(Recorded data)
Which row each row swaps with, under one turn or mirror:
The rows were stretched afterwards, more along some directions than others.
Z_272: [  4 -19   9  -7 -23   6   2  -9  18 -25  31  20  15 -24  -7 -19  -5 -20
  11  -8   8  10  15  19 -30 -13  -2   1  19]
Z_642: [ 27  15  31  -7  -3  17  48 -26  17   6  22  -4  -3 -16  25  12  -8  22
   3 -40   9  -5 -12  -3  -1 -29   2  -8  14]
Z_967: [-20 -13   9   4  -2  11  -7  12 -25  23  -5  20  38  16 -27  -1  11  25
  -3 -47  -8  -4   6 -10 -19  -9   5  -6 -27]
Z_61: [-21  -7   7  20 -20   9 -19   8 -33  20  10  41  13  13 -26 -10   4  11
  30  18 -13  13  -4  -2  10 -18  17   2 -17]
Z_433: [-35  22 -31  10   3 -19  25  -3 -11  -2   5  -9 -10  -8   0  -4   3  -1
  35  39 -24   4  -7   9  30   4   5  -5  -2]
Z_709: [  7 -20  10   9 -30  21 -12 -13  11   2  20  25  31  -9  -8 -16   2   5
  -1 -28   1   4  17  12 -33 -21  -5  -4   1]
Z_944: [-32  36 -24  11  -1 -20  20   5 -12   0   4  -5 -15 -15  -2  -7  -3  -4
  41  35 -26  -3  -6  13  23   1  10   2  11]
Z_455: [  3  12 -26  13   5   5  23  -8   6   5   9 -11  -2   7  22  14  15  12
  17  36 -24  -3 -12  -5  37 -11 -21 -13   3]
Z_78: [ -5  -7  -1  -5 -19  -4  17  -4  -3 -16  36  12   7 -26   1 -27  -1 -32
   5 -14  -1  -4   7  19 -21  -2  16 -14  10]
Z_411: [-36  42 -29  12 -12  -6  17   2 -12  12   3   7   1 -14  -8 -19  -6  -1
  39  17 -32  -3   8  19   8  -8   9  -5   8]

#### What the task requires:
In full and unchanged, repeat the data above.

#### Task result:
Which row each row swaps with, under one turn or mirror:
The rows were stretched afterwards, more along some directions than others.
Z_272: [  4 -19   9  -7 -23   6   2  -9  18 -25  31  20  15 -24  -7 -19  -5 -20
  11  -8   8  10  15  19 -30 -13  -2   1  19]
Z_642: [ 27  15  31  -7  -3  17  48 -26  17   6  22  -4  -3 -16  25  12  -8  22
   3 -40   9  -5 -12  -3  -1 -29   2  -8  14]
Z_967: [-20 -13   9   4  -2  11  -7  12 -25  23  -5  20  38  16 -27  -1  11  25
  -3 -47  -8  -4   6 -10 -19  -9   5  -6 -27]
Z_61: [-21  -7   7  20 -20   9 -19   8 -33  20  10  41  13  13 -26 -10   4  11
  30  18 -13  13  -4  -2  10 -18  17   2 -17]
Z_433: [-35  22 -31  10   3 -19  25  -3 -11  -2   5  -9 -10  -8   0  -4   3  -1
  35  39 -24   4  -7   9  30   4   5  -5  -2]
Z_709: [  7 -20  10   9 -30  21 -12 -13  11   2  20  25  31  -9  -8 -16   2   5
  -1 -28   1   4  17  12 -33 -21  -5  -4   1]
Z_944: [-32  36 -24  11  -1 -20  20   5 -12   0   4  -5 -15 -15  -2  -7  -3  -4
  41  35 -26  -3  -6  13  23   1  10   2  11]
Z_455: [  3  12 -26  13   5   5  23  -8   6   5   9 -11  -2   7  22  14  15  12
  17  36 -24  -3 -12  -5  37 -11 -21 -13   3]
Z_78: [ -5  -7  -1  -5 -19  -4  17  -4  -3 -16  36  12   7 -26   1 -27  -1 -32
   5 -14  -1  -4   7  19 -21  -2  16 -14  10]
Z_411: [-36  42 -29  12 -12  -6  17   2 -12  12   3   7   1 -14  -8 -19  -6  -1
  39  17 -32  -3   8  19   8  -8   9  -5   8]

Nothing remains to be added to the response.